**Your instructions**
Transcribe, word for word and without additions, each line below from the one containing "codes = np.array(rows[::2]) - 128.0" through the one containing "y = f(res @ A[0][:, :-1].T + A[0][:, -1])", both ends included.

**Source data**
Below are the code and all the weights of a small trained network. Each question names an input and a class and asks about switching units off, where a switched-off unit gives its printed mean instead of its output.

import numpy as np


def w(rows, s, z=0):
    codes = np.array(rows[::2]) - 128.0
    scale = np.full(codes.shape[1], s)
    scale[-1] = z or s
    return codes * scale


def f(y):
    return y / 2 * (1 + np.tanh(0.7978845608 * (y + 0.044715 * y**3)))


def log_softmax(a):
    a = a - a.max(-1, keepdims=True)
    return a - np.log(np.exp(a).sum(-1, keepdims=True))


def net(x, mask):
    res = np.array(x, float).reshape(1, 7) / 4 @ E
    y = f(res @ A[0][:, :-1].T + A[0][:, -1])
    res = res + np.where(mask, y, B[0][:, -1]) @ B[0][:, :-1]
    return log_softmax(res[-1] @ U[:, :-1].T + U[:, -1])


A, B = {}, {}
E = w([
[74,169,198,39,179,254,125,90,206,1],'x0',
[140,118,124,142,140,122,111,126,140,121],'x1',
[130,108,132,138,127,114,149,103,143,124],'x2',
[130,114,119,125,125,138,142,123,132,131],'x3',
[170,125,160,141,137,136,89,168,111,109],'x4',
[122,97,132,118,152,131,129,108,126,144],'x5',
[115,185,63,194,249,121,212,165,36,50],'x6',
],0.0093)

**Written response**
    codes = np.array(rows[::2]) - 128.0
    scale = np.full(codes.shape[1], s)
    scale[-1] = z or s
    return codes * scale


def f(y):
    return y / 2 * (1 + np.tanh(0.7978845608 * (y + 0.044715 * y**3)))


def log_softmax(a):
    a = a - a.max(-1, keepdims=True)
    return a - np.log(np.exp(a).sum(-1, keepdims=True))


def net(x, mask):
    res = np.array(x, float).reshape(1, 7) / 4 @ E
    y = f(res @ A[0][:, :-1].T + A[0][:, -1])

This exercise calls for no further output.